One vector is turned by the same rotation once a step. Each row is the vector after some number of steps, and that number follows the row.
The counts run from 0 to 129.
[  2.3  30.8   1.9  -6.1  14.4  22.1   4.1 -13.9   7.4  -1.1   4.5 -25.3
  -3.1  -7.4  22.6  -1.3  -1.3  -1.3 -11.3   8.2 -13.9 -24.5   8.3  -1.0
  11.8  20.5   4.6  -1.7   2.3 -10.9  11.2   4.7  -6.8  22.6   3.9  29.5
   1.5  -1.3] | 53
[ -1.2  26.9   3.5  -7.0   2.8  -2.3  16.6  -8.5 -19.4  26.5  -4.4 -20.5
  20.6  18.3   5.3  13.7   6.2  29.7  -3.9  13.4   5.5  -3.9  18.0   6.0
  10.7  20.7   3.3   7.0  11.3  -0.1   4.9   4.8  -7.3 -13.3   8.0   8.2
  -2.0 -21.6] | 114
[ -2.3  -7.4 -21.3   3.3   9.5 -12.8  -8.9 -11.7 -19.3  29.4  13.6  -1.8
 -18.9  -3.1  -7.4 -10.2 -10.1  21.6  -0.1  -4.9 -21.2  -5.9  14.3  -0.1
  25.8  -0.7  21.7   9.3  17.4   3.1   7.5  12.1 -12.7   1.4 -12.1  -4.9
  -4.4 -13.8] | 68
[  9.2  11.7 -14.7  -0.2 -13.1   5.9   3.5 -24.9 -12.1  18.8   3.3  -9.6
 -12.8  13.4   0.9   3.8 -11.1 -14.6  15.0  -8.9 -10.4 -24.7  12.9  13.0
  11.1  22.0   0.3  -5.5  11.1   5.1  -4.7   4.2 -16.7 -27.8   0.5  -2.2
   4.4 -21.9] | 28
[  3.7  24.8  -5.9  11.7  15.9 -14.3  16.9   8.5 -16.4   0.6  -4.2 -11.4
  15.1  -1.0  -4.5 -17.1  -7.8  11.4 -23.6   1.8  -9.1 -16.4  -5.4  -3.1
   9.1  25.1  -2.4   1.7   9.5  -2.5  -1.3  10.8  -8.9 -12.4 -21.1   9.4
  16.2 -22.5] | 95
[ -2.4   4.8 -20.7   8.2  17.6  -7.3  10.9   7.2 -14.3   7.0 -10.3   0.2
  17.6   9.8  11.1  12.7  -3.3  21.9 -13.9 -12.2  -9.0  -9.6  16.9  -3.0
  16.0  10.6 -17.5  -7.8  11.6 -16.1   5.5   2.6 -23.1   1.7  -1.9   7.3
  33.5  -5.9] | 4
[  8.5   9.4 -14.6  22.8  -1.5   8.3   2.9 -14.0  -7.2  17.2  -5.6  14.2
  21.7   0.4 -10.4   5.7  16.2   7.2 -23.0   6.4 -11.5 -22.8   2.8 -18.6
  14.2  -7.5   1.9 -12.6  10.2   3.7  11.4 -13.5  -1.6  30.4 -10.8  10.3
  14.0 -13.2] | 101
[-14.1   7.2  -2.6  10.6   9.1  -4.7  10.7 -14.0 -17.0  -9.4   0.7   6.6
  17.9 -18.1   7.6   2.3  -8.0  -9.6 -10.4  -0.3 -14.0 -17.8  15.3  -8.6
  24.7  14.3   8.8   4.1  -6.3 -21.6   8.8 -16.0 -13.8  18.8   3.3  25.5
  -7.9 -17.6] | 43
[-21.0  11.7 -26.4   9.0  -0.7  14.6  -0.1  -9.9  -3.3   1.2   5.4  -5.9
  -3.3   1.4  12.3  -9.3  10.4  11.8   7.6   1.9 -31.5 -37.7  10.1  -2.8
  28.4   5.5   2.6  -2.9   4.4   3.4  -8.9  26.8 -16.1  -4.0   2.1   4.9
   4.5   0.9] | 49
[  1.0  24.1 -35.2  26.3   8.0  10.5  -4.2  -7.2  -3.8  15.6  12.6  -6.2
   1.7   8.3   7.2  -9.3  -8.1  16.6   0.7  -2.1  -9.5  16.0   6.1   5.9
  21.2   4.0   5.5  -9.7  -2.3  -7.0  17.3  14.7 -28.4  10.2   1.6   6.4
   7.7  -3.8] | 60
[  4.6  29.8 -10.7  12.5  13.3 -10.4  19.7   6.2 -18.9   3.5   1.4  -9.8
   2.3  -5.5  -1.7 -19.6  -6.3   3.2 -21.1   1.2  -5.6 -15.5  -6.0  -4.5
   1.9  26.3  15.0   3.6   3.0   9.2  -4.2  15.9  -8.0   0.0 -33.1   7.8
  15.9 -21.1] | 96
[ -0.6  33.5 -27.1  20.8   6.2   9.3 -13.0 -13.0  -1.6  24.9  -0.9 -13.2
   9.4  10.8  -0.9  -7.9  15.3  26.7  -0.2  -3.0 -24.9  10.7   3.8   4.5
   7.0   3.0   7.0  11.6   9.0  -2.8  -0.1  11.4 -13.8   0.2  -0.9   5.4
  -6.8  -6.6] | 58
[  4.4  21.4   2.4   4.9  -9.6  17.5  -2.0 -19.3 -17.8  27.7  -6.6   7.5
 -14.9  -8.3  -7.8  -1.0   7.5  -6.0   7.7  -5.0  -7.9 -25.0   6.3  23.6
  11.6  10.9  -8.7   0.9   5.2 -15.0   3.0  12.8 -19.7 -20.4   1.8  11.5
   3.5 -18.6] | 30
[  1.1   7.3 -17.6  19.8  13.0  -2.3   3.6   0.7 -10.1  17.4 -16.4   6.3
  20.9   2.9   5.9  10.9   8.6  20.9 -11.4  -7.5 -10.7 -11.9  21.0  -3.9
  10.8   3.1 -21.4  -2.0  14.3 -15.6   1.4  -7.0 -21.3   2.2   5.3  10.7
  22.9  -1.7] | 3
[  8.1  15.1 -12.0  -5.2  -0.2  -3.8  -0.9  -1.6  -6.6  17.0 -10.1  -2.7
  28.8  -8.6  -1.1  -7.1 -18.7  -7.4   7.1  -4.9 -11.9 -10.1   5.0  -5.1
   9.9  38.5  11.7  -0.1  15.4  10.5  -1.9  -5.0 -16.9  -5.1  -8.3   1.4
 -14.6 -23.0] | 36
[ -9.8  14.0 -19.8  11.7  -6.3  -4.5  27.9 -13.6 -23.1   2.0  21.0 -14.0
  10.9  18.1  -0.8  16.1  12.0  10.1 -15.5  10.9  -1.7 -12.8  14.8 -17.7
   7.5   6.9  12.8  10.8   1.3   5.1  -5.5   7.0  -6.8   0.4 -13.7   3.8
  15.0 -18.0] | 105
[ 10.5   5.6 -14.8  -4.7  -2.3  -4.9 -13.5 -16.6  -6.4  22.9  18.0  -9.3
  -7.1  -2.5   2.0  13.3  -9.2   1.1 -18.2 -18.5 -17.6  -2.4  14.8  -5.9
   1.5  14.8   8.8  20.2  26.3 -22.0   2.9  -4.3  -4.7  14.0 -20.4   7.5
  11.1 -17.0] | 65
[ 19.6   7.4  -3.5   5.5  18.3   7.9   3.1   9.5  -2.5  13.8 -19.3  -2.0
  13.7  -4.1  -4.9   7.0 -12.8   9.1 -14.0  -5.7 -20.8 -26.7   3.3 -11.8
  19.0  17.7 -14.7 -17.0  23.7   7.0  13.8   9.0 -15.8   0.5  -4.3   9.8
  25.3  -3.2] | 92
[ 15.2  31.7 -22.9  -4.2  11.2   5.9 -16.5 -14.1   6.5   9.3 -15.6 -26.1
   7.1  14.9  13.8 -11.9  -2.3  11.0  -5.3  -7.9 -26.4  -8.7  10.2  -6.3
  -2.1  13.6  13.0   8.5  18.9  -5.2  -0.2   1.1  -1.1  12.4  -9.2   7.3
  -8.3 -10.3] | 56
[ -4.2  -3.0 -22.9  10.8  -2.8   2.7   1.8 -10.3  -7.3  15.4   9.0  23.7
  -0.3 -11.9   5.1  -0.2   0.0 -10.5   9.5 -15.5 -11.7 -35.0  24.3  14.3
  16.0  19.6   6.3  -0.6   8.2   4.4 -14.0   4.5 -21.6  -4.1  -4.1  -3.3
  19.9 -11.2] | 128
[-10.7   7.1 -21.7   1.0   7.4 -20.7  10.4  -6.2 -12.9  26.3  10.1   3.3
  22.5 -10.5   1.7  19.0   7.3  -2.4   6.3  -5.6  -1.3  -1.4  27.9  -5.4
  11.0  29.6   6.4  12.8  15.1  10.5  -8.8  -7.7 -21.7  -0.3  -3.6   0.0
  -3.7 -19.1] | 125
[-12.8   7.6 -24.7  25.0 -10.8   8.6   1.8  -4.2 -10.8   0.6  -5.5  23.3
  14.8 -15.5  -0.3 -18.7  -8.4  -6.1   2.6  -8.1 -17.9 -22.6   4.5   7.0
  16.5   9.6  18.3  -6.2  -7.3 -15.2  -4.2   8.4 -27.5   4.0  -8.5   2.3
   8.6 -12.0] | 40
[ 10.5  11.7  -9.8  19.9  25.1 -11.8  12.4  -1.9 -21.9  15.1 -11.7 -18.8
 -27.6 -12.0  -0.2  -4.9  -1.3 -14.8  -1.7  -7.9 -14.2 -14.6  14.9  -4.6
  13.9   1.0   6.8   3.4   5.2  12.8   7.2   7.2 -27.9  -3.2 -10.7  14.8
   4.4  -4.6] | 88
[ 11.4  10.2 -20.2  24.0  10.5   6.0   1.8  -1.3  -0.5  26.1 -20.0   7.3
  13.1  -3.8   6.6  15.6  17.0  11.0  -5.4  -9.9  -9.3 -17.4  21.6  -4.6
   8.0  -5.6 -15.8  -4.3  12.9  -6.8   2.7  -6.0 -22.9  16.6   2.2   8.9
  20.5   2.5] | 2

════════════════════

Activity: Using the data above, restate word for word the lines from its opening line through the line that contains "8.2 -13.9 -24.5", and no more.

Written answer:
One vector is turned by the same rotation once a step. Each row is the vector after some number of steps, and that number follows the row.
The counts run from 0 to 129.
[  2.3  30.8   1.9  -6.1  14.4  22.1   4.1 -13.9   7.4  -1.1   4.5 -25.3
  -3.1  -7.4  22.6  -1.3  -1.3  -1.3 -11.3   8.2 -13.9 -24.5   8.3  -1.0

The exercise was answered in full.